Instructions for the task: Print every one of the records verbatim, omitting nothing.

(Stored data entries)
*** Begin section ***
Moves between elements:
MP ~ RL
MP ! FM
CJ % TQ
CJ ^ TJ
SF @ TQ
SF ^ SL
LS + DT
LS & LM
RQ + SL
RQ @ LM
PP ~ SL
PP @ FM
RL + DM
RL % CH
RL ~ MP
RL @ PR
RL ^ ZB
RL § QT
RL * FP
RL & MT
RL ! QS
CH % RL
CH ! TJ
SL + RQ
SL % HT
SL ~ PP
SL @ QS
SL ^ SF
SL § DQ
SL * BD
SL & HL
SL ! PR
LP ^ DT
LP & TQ
RF * DT
RF & ML
NF % GJ
NF § TJ
JT + ML
JT * LM
DQ @ GJ
DQ § SL
ZT + TJ
ZT % LM
PR @ RL
PR ! SL
ML + JT
ML % TC
ML ~ NS
ML @ BD
ML ^ PJ
ML § GH
ML * QS
ML & RF
ML ! FP
CF § DT
CF & GJ
QS + LM
QS % TJ
QS ~ FM
QS @ SL
QS ^ TQ
QS § GJ
QS * ML
QS & DT
QS ! RL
*** End section ***
Written answer:
Moves between elements:
MP ~ RL
MP ! FM
CJ % TQ
CJ ^ TJ
SF @ TQ
SF ^ SL
LS + DT
LS & LM
RQ + SL
RQ @ LM
PP ~ SL
PP @ FM
RL + DM
RL % CH
RL ~ MP
RL @ PR
RL ^ ZB
RL § QT
RL * FP
RL & MT
RL ! QS
CH % RL
CH ! TJ
SL + RQ
SL % HT
SL ~ PP
SL @ QS
SL ^ SF
SL § DQ
SL * BD
SL & HL
SL ! PR
LP ^ DT
LP & TQ
RF * DT
RF & ML
NF % GJ
NF § TJ
JT + ML
JT * LM
DQ @ GJ
DQ § SL
ZT + TJ
ZT % LM
PR @ RL
PR ! SL
ML + JT
ML % TC
ML ~ NS
ML @ BD
ML ^ PJ
ML § GH
ML * QS
ML & RF
ML ! FP
CF § DT
CF & GJ
QS + LM
QS % TJ
QS ~ FM
QS @ SL
QS ^ TQ
QS § GJ
QS * ML
QS & DT
QS ! RL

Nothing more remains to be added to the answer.